[Data listing]

Each row is followed by its class.
[-125 -141 -428 -377   56  173   84 -240 -151  210 -169  -29  237  126
  238  432 -119  129  -49  -48 -198 -242  317 -277  -58  -48 -278  621
 -395  -56  337  252  216]  rodol
[ -23  -23 -457 -385 -126   50  -72  -18   24  209  371  125  -27   -9
  225   45 -104 -197   70 -281 -176  133  131 -352  160 -101 -253  433
  -16  184  236  535  277]  bifas
[-163  117  112 -257 -290  288  -51 -279  177  -10   14 -277   74  117
 -194  309    0  184   85 -264  -21 -123  111 -178  -65  -43  -93  220
  189  -77  231  147  -90]  Vokur
[ -13   91  592    0 -342  245 -259 -360  228 -271 -611  -87  161  240
  -95  367   64  143    9 -138  102 -172  218  -74   70 -240    2 -141
   70  -83  117  -73  144]  Vuzo
[ -90 -118  161 -182 -360   97 -160 -126  358 -503 -165 -212  121  166
 -332  482  -20  202   50 -398  247  -83   54 -245   13 -385   21 -183
  479  116  544   49  -64]  Vuzo
[ -15 -324 -268  -61   30   30  -73 -403  -76   99  165  166 -279 -163
   82  -96  -84  202  -51   91   20 -130  316 -432   13 -214 -224  458
 -470 -105  145  275  376]  nule
[  28  -13  262 -239 -141  201   84 -374  391 -141 -258   46  146  107
  -61  263 -102 -110  -24 -290   83 -236  -25 -357   21  -52 -136  118
  263  -52  241  399   -2]  Kob
[ -33  -72 -309 -134 -129   65   56  -98 -266  423 -115  231  -79   78
  337 -220  -55  -26 -128  212  -74 -336  -20  -85  -71   17  -74  375
 -574 -198  -18   50  -69]  Vokur
[ -38  -60   60  259  -97   26   27    4  173   31 -315   55  192  208
  -18  276   78   69   74   98  231 -132 -111  -37 -225 -511  303  -14
  104  -50   33  -53  -54]  rodol
[ 283  158  310  293 -375  -94 -397  -84  336  -76 -155  268  264  391
   62 -169 -414  -53  425   11 -282 -182 -282   24  170  107  -15   87
  220  245  330  -53 -181]  kono
[-187   60 -488 -381  504  150  290  112 -149  490  315  -55 -251  -31
  279 -407 -443 -218  139  281 -150 -113   88 -286 -317  238 -185  484
 -418  120 -138  241  416]  Vokur
[-187  251  180 -204 -195  108 -165 -557  179 -234 -146  -20   26  -39
  -59 -156 -334   61   84 -130  -24 -234 -250 -273  266 -304  129  286
  139   40  220  187 -130]  pir
[ 208   26  298  298   47    4 -218 -349   91  118 -620  331  238   74
   81   78  -51  119 -212 -202 -232 -124  -56  106   37  258  -25   77
 -255 -168   58  -33 -173]  kazib
[-304  177 -332 -663  425  251  291  238   45    0  213 -137   95  132
  104 -114 -382 -227  397 -123 -163  -80   17 -370 -287  168 -231  345
  327  377  100  348  -60]  Vuzo
[ -84  -79 -402 -215   56  165  -27  -90  220  125 -268   94  185  305
  488 -218 -349  -99   -6   67 -293  -68  -30    8   89   53  -10  246
 -214  277  223  177  234]  rodol
[-141  -59  -39 -254  463   96  165  -96  -94    8  273  260   33  -49
  179 -215 -276 -156   31 -118  -88  -67  168 -258 -208  376 -439  318
  -99   13  110  269   13]  bifas
[-232  256  442 -839  218  300   45   63   13   -9 -170 -446  210  635
  -68  -13 -704  279  560  149 -407  -40   19  -40 -371  290 -239  437
  720  251  130  -21  282]  Kob
[ -72 -153 -312  -42   24  -81  -60 -177 -305  450  301  244  -84 -252
  234   -8  -72  158 -449  -37 -216  222  236  -48  297 -350 -307  333
 -542  -28  -26  230  279]  bifas
[  43  114  326 -164   14  489 -124 -527  637  122 -375 -122   63  390
 -349  217  -69  215  261  -67  201 -360    0 -341 -298  -79  -95   -2
  324  -68  297  461  145]  palud
[ 413  -48  185   44  187  455   63 -276  325  343 -518  326  432  389
  118  500   78  370  -49 -391  213  -55  225  172 -162  105  -77   62
  230  -10   79  -40  160]  bifas
[  63 -180 -278 -520  -80  115 -337  151   20 -132  -30   46  282  246
   84  457 -207  208  -83 -196 -223   49  225 -318  112 -457 -301  184
  179  339  378  210  -33]  Nukav
[-146  -24 -118  -94  254  -34  152  -31 -280  344  -52  -69 -142   90
   78    5 -155  137  223  337 -152  -64  143 -131 -272 -226 -100  536
 -155  -60 -203  239  274]  nule
[ 110   64  121  314  -15  176  -56 -294  228   25 -505   27  100  208
 -209  252 -104  242  289  -97  475 -247   93  127  -78 -340   25  -63
   39   55  172    9  -79]  nule
[-120  233   50 -437  -13  336  199   83  171  226 -258 -102  409  409
  -15  438   62  127  234 -187  -89 -111  -35   23 -312  233  -21  134
  638  342  161  197   86]  pir
[ -36  153 -440  118 -134   73 -339   -9   21  168 -160   28  250  368
  -94  487 -618  464  -23  -90 -186 -142  110  123  -88 -136 -261  -13
   35   84  307   48  482]  nule
[-214  138  204 -170  107  101  179 -212  101  139 -170  -99  -92  -54
  158 -258 -271 -138  111  -95    1   30   89 -119   79  159   -5  450
 -325   64   -8   87  201]  rodol
[ -16   -7   87 -166   87  187  -22  -48 -245  159  473  136  229 -147
   10 -166   69  144  -66 -228 -355  383  -76   18 -274 -140    0  119
  -28   63  -56 -301  -49]  rodol
[-147  106  267 -366 -220  159  187 -224  277  -69 -301  306 -204 -218
  153 -234  -63 -587  -29 -539  532 -234 -139 -436  174  165   11  223
   66  138  103  586   76]  kazib
[ 255  -53 -395  -78  236  170 -149 -225  196  596 -370  527  120  306
  530 -240 -437  -78 -153 -230 -194    3  162   44   14  457 -392  209
  -89  194  102  421  191]  kono
[ -12 -184  372 -652 -410  221  -45 -483  -49 -309 -259  156  202  -98
   30  260 -103   19 -278 -773  361  -45  181 -240 -160  -58 -237  152
  454   -9  146  223  121]  Nukav
[-190 -104 -313 -568  218  274  102 -125 -146  189 -412 -229  141  351
  157  160 -340  393   41  -71   18 -183  286  -69 -549 -394 -107  414
  -86   40   15   76  104]  Vokur
[ -27 -208   25   22  276  -98   97  108 -171  128 -497  292  258   67
  485  -63  -87 -157    2   32 -469   80  -27  119  209  385  -36  428
 -360  243  238 -212  -92]  palud
[ -85  115 -314 -814 -489  494 -120 -218  170  -21  -53 -449  198  348
  -28  417 -434  431   28 -342  143 -166  185 -114   37 -483  -64  259
  219  174  350  -20  254]  kazib
[ 397  -85   23  270 -150  107 -277  -57  433   81 -530  391    2  513
  181  295 -388  -10  187 -294  128 -321  -23   21  326 -100 -242  119
  193  255  633  373  -18]  Vokur
[-291  138   12 -623   69  321   81   -6  349  -76  201 -521  307  231
  136   97 -330  -50  178 -344 -165  138  177  -82 -403 -218   44  181
  497  233 -168  187  173]  kazib
[  27   28  548 -450  -14  207   93   62  286   51 -454   51   49  262
    9   24  -61 -271  415 -456  380  -52  -47 -169 -108   70   76  103
  575  270  267   33 -120]  kazib
[ 180  -61 -302  380   65  -63   31  -24 -102  228  346  376 -184 -200
  -44  320  216  -78 -307 -237   61   42  137 -136    0  311 -265  -75
  -76  -99  316  170  142]  kono
[   9  137   67 -353  133  223 -258   25  207  205   51 -243  115  420
  -82  -34 -305  143  615  337 -538 -243  -94 -317 -157   58    6  387
  209  -26   70   67  208]  kazib
[ 304 -143  338  254  321  141 -173 -332   68    0 -640  286  262  181
  102  347  150  124 -108 -101  157 -130  230   70 -277   49   97  -94
  -44 -186   39  -99  331]  Kob
[ -36  205 -149  110 -101   62  -59  -16  233  178   -5 -206  175  290
  122   -4 -456  117   44 -201 -308   91  -48  243 -183 -212  -10   60
  -45  294  170  -92 -129]  palud
[ -78  111 -103  418   83 -146  214 -112  116   56  -89   44 -524 -228
 -160  227 -262 -326 -125 -296  532 -228  112 -166  -36   82 -237  -60
  -83   -1  260  490  214]  kazib
[  -5  210  514   -5 -245   79   47  186  565 -195 -424 -170  -57  283
 -111   45  -85 -378  334  -89  224 -255 -264 -141  135  104  221 -130
  216  253  293  125  -74]  Vuzo
[ 245   -6 -243   62  -41  421 -207 -154  479  185   79  154   97  331
  285  -44 -297  -67  211   60 -186 -198   96 -196   61   36 -230  348
 -190  236  173  473  179]  kono
[ 331  -89 -223 -338 -105  325 -360   53  288  185 -200  448  412  456
  -96  669 -132  303  100 -451  249 -275  210 -308  -42  -52 -417  -14
  528  246  533  400   27]  nule
[-133  169   -9 -580   33  331  135    3   -9   30 -175  -63  -53  147
  -72 -212 -329   24  345   74   36 -176  -69 -150  131  290 -219  270
  -28  210  171  146  362]  kono
[ -55  -27   62 -470  -50  254   29   30  215  -13   -6 -360  372  160
   49  330 -102  100  155 -307 -258  206   34 -174 -140 -385  111  401
  227  407  227  -82 -351]  pir
[  39 -112 -331 -516    7  274 -187  164  373  299  297  303  -35  268
  135 -329 -376 -188  285  123  -99 -121  -40 -558  156  210 -376  277
  -61  236  329  553  384]  rodol
[-115   84 -376 -524   -5  126   39  226  556  264  290 -247  154  410
  194   48 -488  -65  114 -524 -167  194  -18 -144 -107 -108  -25  166
  503  448  433  194 -183]  pir
[-150   72 -223  569 -324  -32  -57 -166  343  145 -173  143   48  -19
  -21  251  123  -14   39 -101  252  -67   83 -123  114 -130  196  119
 -184   64  233  158    8]  Kob
[ -15  -18  414 -574 -189  279 -119 -110  276 -241 -145  -93   45  224
   -5  200 -259   20   95 -553  194   -9  149 -291   34 -201 -190  357
  296  502  609  239 -217]  kazib
[-115  -63 -312 -538 -143  184 -120  -99 -313  223  327 -180  226  -54
  322 -236 -180  171 -137  322 -741  166   41 -153 -139 -115   20  487
 -461  196 -188 -236  286]  Vokur
[ 167   35 -195 -155   -7  202 -265 -246  -32  130  167  243   24  -17
   54 -109 -121   80   -7  176 -234  -96   63 -282  118  264 -240  190
 -206 -107   -7  215  430]  rodol
[ -34  -33 -395 -508  202  198  -37  -50   69  346  194  181  -73  204
  602 -398 -430 -257  155  173 -504 -152   -3 -365  244  166 -148  644
 -192  123  108  310  236]  nule
[ 237 -422 -406  142  187  214   -5   27 -149  329  179  165 -103  259
  237  240    0  438  -48  361 -131  -18  425  -76 -290 -363 -334  402
 -343   21   18  185  391]  rodol
[ 122 -218  138  149  -43  168  -52 -195  348  168 -106  226   55   12
  -81  158   95  137   13 -170  286   62  -43 -281  -73 -429  268   76
  126   47  168  -79   21]  nule
[-177   -7 -109  -34  238  -84  274  -16  167  102  157 -351 -193  -73
  -34   31 -119  -28  194   33 -252   62  121 -350 -282  -42   32  528
  -79   62  -93  296   75]  Vokur
[ 434 -264  213  153 -367 -120 -371 -370 -336   87 -349  196  236   68
  -90  583  266  632 -251  309   32 -160  257 -142   82 -795   20  320
 -524 -250   63 -206  108]  Vuzo
[ 193  -77  215  215  111   74 -147 -161   34   -8 -544  482  -88  166
   58 -206 -109   29    8 -208  122 -351 -103   38   -1  301 -112 -124
 -177 -174  280  -67 -164]  Vuzo
[-332 -147 -302 -681   93   -2  207  111 -310  357   13 -187  -18  298
  374   37 -346  142  120   54 -259 -122  215 -176 -140 -156 -225  899
 -165    1  188  260   81]  rodol
[  71 -179 -279  326  343 -118  143   99 -111  203 -303  414   31 -128
  254   71  149  -74  -29 -191  -35  184  165  106  129  203  -70  184
 -283  329  179   53  102]  Vokur
[ 105  144  112 -467  314   76  -48  280  462   31 -265 -113  117  444
  -42  271 -419 -190  389 -300  232   63   -1 -147  143   95  -58   67
  572  207  356  300  285]  pir
[-261   89  186   -4   70  204  103 -178  316 -403 -178 -181 -176   50
 -274   87 -313  -64  252 -186  274 -240  -44 -267 -217   41  -69    8
  389  131  288  246    6]  Nukav
[-432   69 -415 -503  249  137  125  244  186  -27  339 -185  -42  -66
  194 -120 -402 -407    7  -95 -158   32   -8 -363  117  349 -119  284
   36  167  149  401  266]  kono
[-320  145  502 -318   14  287  410 -358  268   60 -637 -121   58 -110
 -163   93  284 -168   36 -378  876 -277  -12 -113  -60   55  306  156
  -87 -128   77  204   -4]  rodol
[ 164  -29  -61  177 -171  266   34 -211  427  409  -49  191   56   10
  182  138  368 -222    4  -78  287 -233   -7 -221 -102  -90  290   58
   -3 -100 -177  330  199]  bifas
[  37  -42   87   27  284  296  139 -130  229  304 -299  413 -103  118
  163 -127  -52 -266   47 -202  -36  -55    3 -134  -40  770 -284   30
  127   20  227  267  219]  rodol
[  -9  -42 -104 -342 -253  191 -261 -146   35   71 -127 -182  476  221
  -57  386 -198  347  129   96 -178  -85  129 -154   54 -332  -81  291
  -98  145  257 -149  -33]  bifas
[-268  203 -239 -608  266  306   79 -136   37  406  190 -134 -115  269
  160 -257 -566  -66  196  132 -671 -109  -22 -396 -380  619 -394  467
  250   79   78  389  307]  pir
[  78  -57   82  539 -130 -154  -91 -405  -71  -49 -302  -49 -199   48
  -18  366 -150  341 -294   38  155 -333  185   38   67 -184  101  169
 -461 -555  245 -337   54]  kono
[-195  286 -490 -657  298  213  -52  142 -121  178 -197 -461  238  360
   53   86 -559  293  372   99 -801  -26 -105   -9 -103  298   -9  437
  107  111   93 -128  313]  pir
[-116  -48 -150 -101  -87  179  247 -111  107   12 -169 -497   23  147
 -281  530  -16  466   80   19  133  -48  229 -141 -412 -473   65  311
 -113  186  221  -68   53]  Nukav
[-123  -48   35 -600  129  251   70 -265   20  158  -96  128 -187   67
  315 -332 -364 -160  -17 -330 -213 -215    3 -286   55  672 -304  580
   78  -57  268  310 -141]  kazib
[ 133 -103 -392  158    9    6   75   22  106  454 -351  539   93  261
  414  313 -101  -88 -268 -479  136 -174  311   87   77  204 -447   83
 -135  260  473  399 -105]  Kob
[  -8   20 -108  437 -150   61 -285  -29  455  216  183    8  -77  247
   12  125 -161   -1  329   52 -125  -82  -84 -276  175 -359  190  298
   37   97  481   64 -205]  Vuzo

[/Data listing]

◆ Work task ◆
Copy the records above exactly, please, but only from the first line through the line containing "-23 -457 -385".

◆ Response to this exercise ◆
Each row is followed by its class.
[-125 -141 -428 -377   56  173   84 -240 -151  210 -169  -29  237  126
  238  432 -119  129  -49  -48 -198 -242  317 -277  -58  -48 -278  621
 -395  -56  337  252  216]  rodol
[ -23  -23 -457 -385 -126   50  -72  -18   24  209  371  125  -27   -9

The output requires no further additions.